Problem requirements => Print the lines below exactly, beginning with the one that contains "Changing only one part turns r94" and stopping after the last line.
• • • • •
Each row below holds a small network's activations on one input, seen along a few directions.
Each table varies a few parts of the input and shows all the possible inputs, shuffled.
A made-up example of a description, with smaller parts first: one of 8 places around a ring, together with either a single point or one of 9 places around a ring or (one of 3 separate values, together with one of 6 places along a line).
Shared parts are said once, and a part with two or three values counts as separate values.

Other details of the inputs shift rows strongly along three fixed directions, in all tables alike. That doesn't count.

Rows:
r1: [ 0.41  1.98  0.26  3.48  1.71  3.68  3.85 -3.11 -1.16  1.00 -0.38]
r2: [-2.16 -4.87  5.46 -0.42  4.32 -4.45 -1.08 -2.79 -0.60  0.04 -0.82]
r3: [-1.32 -3.77  5.24 -1.32  1.85 -3.56 -0.99  1.09  1.00 -1.86 -1.31]
r4: [-0.70 -3.06  1.95  1.03  4.59 -1.96 -0.35 -1.77  0.26  4.38  1.34]
r5: [-0.82 -1.39 -1.53 -2.42 -1.96 -1.14 -2.46  1.59 -0.23 -1.03 -1.05]
r6: [-0.19 -2.99  3.67  1.83  4.15 -1.89 -1.38 -3.70  0.29  4.87  2.54]
r7: [-2.23  0.26  2.35  0.84 -1.72  0.65 -0.46  0.01 -2.60 -4.77 -3.04]
r8: [-0.13  4.85  0.18  1.59  1.58  4.53  3.92 -2.27 -0.24 -1.40 -2.56]
r9: [-1.23  3.04  0.17 -2.97 -4.02 -0.03  0.53  3.47 -0.09 -7.42 -3.69]
r10: [-1.06  3.43 -3.22  0.44 -1.64  3.90  1.16 -0.67 -1.20 -3.33 -2.24]
r11: [ 2.72  0.99 -0.32  0.46  1.81 -0.70 -0.14 -0.18  2.74  6.49  4.49]
r12: [ 0.88  1.21  0.51 -1.66 -2.63 -1.56 -0.91  3.16  1.21 -1.16  0.85]
r13: [ 2.11  0.76 -4.82 -0.26 -1.92 -0.91 -1.15  0.40  0.04  2.95  3.06]
r14: [-0.59  3.00 -4.56 -0.29 -2.68  2.51 -0.13  1.60 -0.33 -1.29 -0.87]
r15: [-0.27 -2.66  2.79  1.48  2.70 -0.57 -1.50 -1.05  0.53  3.22  2.66]
r16: [-2.67 -1.85  1.16 -3.69 -3.46 -3.40 -3.09  3.02 -0.36 -6.58 -2.38]
r17: [ 0.87 -1.08  1.43  0.41  0.14 -2.23 -0.61  0.41  0.30  1.68  0.45]
r18: [-1.83 -3.15  3.02 -2.23 -3.05 -3.12 -3.32  1.53 -2.17 -4.81 -2.67]
r19: [ 2.47  2.31 -7.02 -3.00 -4.61 -0.75 -1.15  4.68  2.39  0.43  1.72]
r20: [-0.39 -0.62  2.23  1.33  0.63  0.46  1.71 -0.75 -0.59 -1.09 -0.22]
r21: [ 0.23 -2.91  1.18 -0.33  0.07 -0.35 -2.42  0.55 -0.14  1.16  1.50]
r22: [ 0.92  0.38 -5.00 -1.43 -1.38  0.20 -2.12  2.58  2.33  3.21  3.56]
r23: [ 0.07  2.65 -2.22  1.37 -2.22  5.10  1.14 -1.42 -2.84 -3.40 -2.47]
r24: [-2.53  0.07  1.88  0.14  0.43  0.75  0.17 -1.44 -1.39 -3.92 -3.10]
r25: [ 1.92  1.45 -6.16 -0.77 -4.06 -0.88 -1.56  2.96 -0.25  1.99  2.58]
r26: [-0.28  3.55  1.88  2.60  3.38  5.54  4.08 -1.20  0.40 -0.12 -1.45]
r27: [ 1.03  3.74 -1.49  2.29 -1.31  3.92  2.85 -1.09 -1.59 -2.38 -2.21]
r28: [ 1.44 -0.72 -0.06 -0.90 -1.46 -3.13 -1.19  0.70  0.65  0.82  0.76]
r29: [ 1.58 -1.13 -4.34 -1.44  0.33  0.45 -2.12  0.78  1.96  4.81  3.41]
r30: [ 1.50 -0.59  2.13 -0.97  1.03 -4.02 -1.28 -0.62  1.96  4.08  2.65]
r31: [-0.54  2.26  0.14  3.37  0.90  5.41  1.91 -1.84 -1.82 -1.33 -0.87]
r32: [ 2.16  0.23 -3.29  0.23 -1.20 -0.06  0.16  1.77  1.84  4.07  4.22]
r33: [-1.02 -1.41  1.11 -3.85 -3.40 -5.03 -1.94  2.67  0.25 -5.52 -3.16]
r34: [ 2.23 -0.50 -3.78  0.14 -0.39 -0.92 -1.36  1.05  0.83  4.61  4.48]
r35: [ 1.93 -0.53 -3.09  0.74  0.02  0.05 -0.93  1.32  0.69  4.33  4.26]
r36: [-2.32 -4.57  6.25 -0.59  3.19 -3.12  0.25 -0.28  0.69 -1.26 -0.78]
r37: [-0.82  0.89 -0.77  1.78  1.56  6.16  1.65 -0.82 -1.16 -1.19 -1.63]
r38: [-0.28  3.97  1.53  2.91  3.68  4.75  4.11 -2.29  0.03  1.35 -1.80]
r39: [ 2.07  2.25 -6.67 -1.81 -6.01 -1.31 -0.75  3.95  0.93  0.99  2.33]
r40: [-0.34  2.68 -1.45  1.81  1.15  3.86  3.94 -2.30 -0.55 -0.74 -1.61]
r41: [-0.07  5.12 -0.34  1.36  0.90  4.50  3.77 -1.51 -0.22 -1.62 -2.64]
r42: [-1.47 -3.82  4.47 -0.58  0.54 -4.56 -1.74 -0.90 -1.70 -2.20 -0.97]
r43: [ 0.82  3.49  2.56  3.76  3.68  4.18  3.86 -4.27 -0.57  2.00 -0.47]
r44: [ 0.59 -2.63  2.45  0.74  4.44 -2.62 -0.25 -1.34  2.00  5.58  1.42]
r45: [-1.09 -4.50  5.97 -0.18  2.29 -5.14 -0.60 -2.46  0.06  0.58  0.37]
r46: [-2.34 -4.76  4.88 -1.96  1.98 -3.23 -2.31 -2.03 -0.80 -2.14 -2.29]
r47: [-2.17 -0.65  1.52  0.11  0.29  1.37  0.97  1.07 -1.76 -4.92 -2.74]
r48: [-1.88  1.53 -2.80 -3.02 -5.80  0.13 -0.42  4.34 -2.17 -9.50 -4.10]
r49: [-0.68  1.50  0.92  3.79  4.34  4.50  4.58 -3.11 -0.48  2.23 -1.04]
r50: [ 2.34  2.27 -6.55 -2.85 -4.06 -1.52 -1.06  2.84  2.07  0.78  1.11]
r51: [-0.35  1.28  0.85 -0.43 -3.62  0.51  0.59  2.25 -1.60 -6.76 -3.44]
r52: [ 1.79  1.03 -4.82 -0.81 -2.68 -0.95 -2.40  0.52  1.00  3.26  3.56]
r53: [-0.26 -3.29  1.07 -0.94  2.69 -1.55 -1.90 -2.06  0.68  3.06  0.79]
r54: [ 2.67  1.16 -0.89  0.31  1.15 -1.71 -0.59  0.11  2.58  7.42  4.32]
r55: [-1.91 -3.99  4.58 -1.70  1.58 -4.18 -0.43  0.20  0.82 -1.71 -0.72]
r56: [ 0.42 -3.56  2.07  0.12  1.84 -0.93 -2.27 -1.13  0.01  2.80  1.97]
r57: [ 0.96  1.77  1.06  3.80  2.11  4.75  3.13 -1.13 -0.62  0.61 -0.41]
r58: [-1.77 -2.50  2.06 -3.24 -1.80 -5.12 -1.03  1.18  0.35 -3.78 -1.82]
r59: [ 2.22  0.77 -5.59 -1.55 -3.86  0.24 -2.41  1.24  0.09  1.99  2.19]
r60: [-0.69  1.62 -0.22  3.33  3.87  4.54  3.46 -3.50 -1.75  0.45 -1.60]
Description of these inputs: one of 2 separate values, together with one of 5 places along a line, together with one of 6 places along a line.
Changing only the choice among 2 separate values turns r26 into r12. The same change can be made to r41. Which row results? -> r30
Change only the choice among 2 separate values in r4. List by row number the other rows that result. -> r25
Change only the choice among 2 separate values in r14. List by row number the other rows that result. -> r7
Change only the place on the line of 5 in r7. List by row number the other rows that result. -> r6, r15, r31, r52
A walk changes only the place on the line of 6. It starts at r41 and steps to r33. List the rest of the walk in order. -> r58, r60, r24, r53
Change only the place on the line of 5 in r46. List by row number the other rows that result. -> r5, r29, r37, r53

Rows:
r61: [ 0.96 -3.26  1.91 -3.20  2.41 -7.99 -4.63 -1.18  3.86  6.43  5.10]
r62: [-1.01 -0.48  3.30 -3.12 -0.95 -4.83 -1.68  1.04  1.22 -0.05  0.65]
r63: [-1.60  0.11  1.67  1.18  2.98  3.32  1.28 -2.40 -2.10 -2.01 -4.48]
r64: [ 0.60  2.63 -5.67  0.70 -0.75  2.88  0.75  1.39  1.18  2.18  0.47]
r65: [ 2.36  3.15 -5.19  0.30 -3.22  0.73  0.89  1.44  1.54  2.34  3.93]
r66: [-1.29  1.41  2.70  2.29  0.68  1.03  1.35 -1.62 -1.26 -1.81 -2.87]
r67: [ 2.80  3.12 -4.16  0.45  0.01  3.07  2.04  2.73  1.62  2.12  0.64]
r68: [ 1.60  2.45 -4.86  0.61 -4.40  2.72 -0.10 -0.28 -2.84 -1.80 -1.64]
r69: [ 0.69  3.03 -2.29 -0.16 -3.19  1.77  1.66  0.49 -0.88 -0.64  0.65]
r70: [ 2.39 -1.33 -5.47  0.08  3.54  0.37 -0.88 -2.17  2.83  8.89  6.29]
r71: [ 0.86  1.55 -5.62  0.46 -1.44  3.58  1.23  0.52  1.27  1.66  1.00]
r72: [-0.11  0.56  2.90  2.82  3.55 -0.67  1.35 -1.70  0.35  2.98  1.66]
r73: [ 1.89  2.66 -6.81 -2.59 -1.58  2.13 -1.06  1.21  2.22  3.05  0.84]
r74: [-0.50 -3.50  0.38 -2.55 -5.49 -6.79 -4.01  2.75 -0.50 -3.09 -0.28]
r75: [-0.30  1.70 -3.15 -0.61 -0.02  1.10  0.80  1.75  0.31  1.83  0.90]
r76: [-0.23  3.00 -5.93 -0.91 -1.56  2.18  0.00  1.44 -0.59 -2.09 -0.75]
r77: [-1.84  0.61  3.23  1.35 -1.81  1.45  1.68 -1.61 -1.98 -5.87 -4.22]
r78: [-1.96  2.29  4.78  2.69  2.04  3.00  2.76 -3.27 -0.67 -2.68 -4.02]
r79: [ 0.22 -0.23 -0.82  0.99  3.95  1.00  0.48 -1.63  3.44  6.33  2.17]
r80: [ 0.01  0.00 -1.78  2.11  0.55  7.56 -3.02  0.83 -1.11  1.57  2.38]
r81: [-0.42  0.02 -3.93 -5.30 -3.15 -3.77 -3.53  3.18  2.27 -1.85  0.78]
r82: [-1.74 -0.97  2.68  1.44  2.74  4.48  2.21 -3.81 -2.43 -3.25 -4.62]
r83: [ 1.87  0.55 -3.58  0.33  3.80 -0.22  0.20  0.01  4.99  9.41  6.20]
r84: [-0.20 -1.46 -3.64 -4.87 -4.64 -3.66 -2.19  4.27  1.21 -0.85  1.85]
r85: [ 0.59 -2.74 -1.84  2.80  3.20  1.02  0.32 -1.86  0.80  6.22  2.67]
r86: [-1.84 -1.83  0.19 -3.05 -2.16 -5.28 -2.19  4.18  1.01 -3.09 -0.11]
r87: [-3.23  0.86  0.26  0.64 -2.81  3.53  2.80  1.33 -4.58 -8.59 -5.16]
r88: [ 3.61  2.88 -0.97  1.94 -0.14  3.11  2.99 -0.29  0.82  2.12  1.32]
r89: [-1.80 -4.18  6.79  1.33  2.32 -3.64 -0.05 -2.25 -2.35  0.24 -0.01]
r90: [-1.84  0.66  4.57  2.80 -1.14  6.50 -2.60 -0.38 -3.96 -4.84 -1.63]
r91: [-1.03  1.44  3.83  2.42  2.33  2.95  1.66 -3.91 -3.06 -2.42 -4.82]
r92: [ 2.05 -3.10  6.50  4.39  6.04 -0.38  2.20 -3.44 -0.29  4.97  1.70]
r93: [-2.57 -3.72  1.81 -1.11 -2.07 -3.77 -0.97  2.78 -1.39 -5.49 -1.32]
r94: [ 1.01  1.49 -2.79  1.93 -2.69  0.14  0.92  1.09 -0.91  0.08  2.00]
r95: [-2.16 -2.05  5.50 -0.50  1.98 -4.23 -1.73 -2.00 -1.61 -3.05 -2.00]
r96: [-0.11 -2.42  4.69  2.82  6.40 -0.20  0.85 -6.37 -0.25  4.15  1.97]
r97: [-0.30  3.16  0.47 -1.14 -2.17  1.75  0.17 -0.90 -0.95 -3.74 -3.97]
r98: [ 1.37  3.67 -4.82 -1.62 -6.07  2.76 -0.05  0.64 -1.89 -4.36 -2.70]
r99: [ 0.10  4.54 -5.86 -2.01 -2.77  2.82  1.20  2.91  1.39  0.14  0.54]
r100: [ 0.39  0.18  3.25  2.48  3.29  4.61  4.36 -1.26 -0.53 -2.02 -2.63]
r101: [-0.65 -4.50 -2.21 -4.85 -4.90 -5.19 -4.91  3.16 -1.18 -3.68 -1.60]
r102: [-2.17 -6.70  5.11 -2.73  1.44 -7.34 -2.57  1.08  1.75 -0.78  1.48]
r103: [-2.50 -3.59  4.69 -0.88 -1.61 -4.72 -2.15 -1.03 -3.54 -6.94 -3.01]
r104: [-0.63  0.43  3.03  0.88  1.88 -1.36  0.70 -1.08 -0.69  2.03  0.49]
r105: [ 1.73 -3.58  5.55 -4.31 -0.11 -9.28 -3.64  2.48  3.94  2.20  2.20]
r106: [ 0.02  1.56  3.35  2.68  4.34  0.69  2.20 -2.85  1.78  3.84  1.99]
r107: [ 1.92  3.83 -3.23 -1.42 -1.94  2.79  1.92  3.35  2.12 -1.53 -1.06]
r108: [ 2.24  0.98 -2.79  1.86 -0.35  3.68  2.66  1.78 -0.43 -0.02 -0.20]
r109: [ 2.40 -0.98  1.15 -3.36 -2.89 -6.67 -2.77  4.30  2.04  0.18  1.29]
r110: [-1.64 -3.90  3.12  3.48  6.52  1.25  1.13 -4.87 -1.99  1.58 -0.06]
Changing only one part turns r94 into r93. The same change can be made to r103. Which row results? -> r110
Changing only one part turns r100 into r88. The same change can be made to r73. Which row results? -> r97
Describe the family of inputs behind these rows. -> one of 2 separate values, together with either a single point or (one of 4 places along a line, together with one of 6 places along a line)
Change only the choice among 2 separate values in r105. List by row number the other rows that result. -> r107
A walk changes only the place on the line of 6. It starts at r109 and steps to r72. List the rest of the walk in order. -> r104, r66, r95, r91
A walk changes only the place on the line of 4. It starts at r73 and steps to r63. List the rest of the walk in order. -> r82, r101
• • • • •
Task answer =>
Changing only one part turns r94 into r93. The same change can be made to r103. Which row results? -> r110
Changing only one part turns r100 into r88. The same change can be made to r73. Which row results? -> r97
Describe the family of inputs behind these rows. -> one of 2 separate values, together with either a single point or (one of 4 places along a line, together with one of 6 places along a line)
Change only the choice among 2 separate values in r105. List by row number the other rows that result. -> r107
A walk changes only the place on the line of 6. It starts at r109 and steps to r72. List the rest of the walk in order. -> r104, r66, r95, r91
A walk changes only the place on the line of 4. It starts at r73 and steps to r63. List the rest of the walk in order. -> r82, r101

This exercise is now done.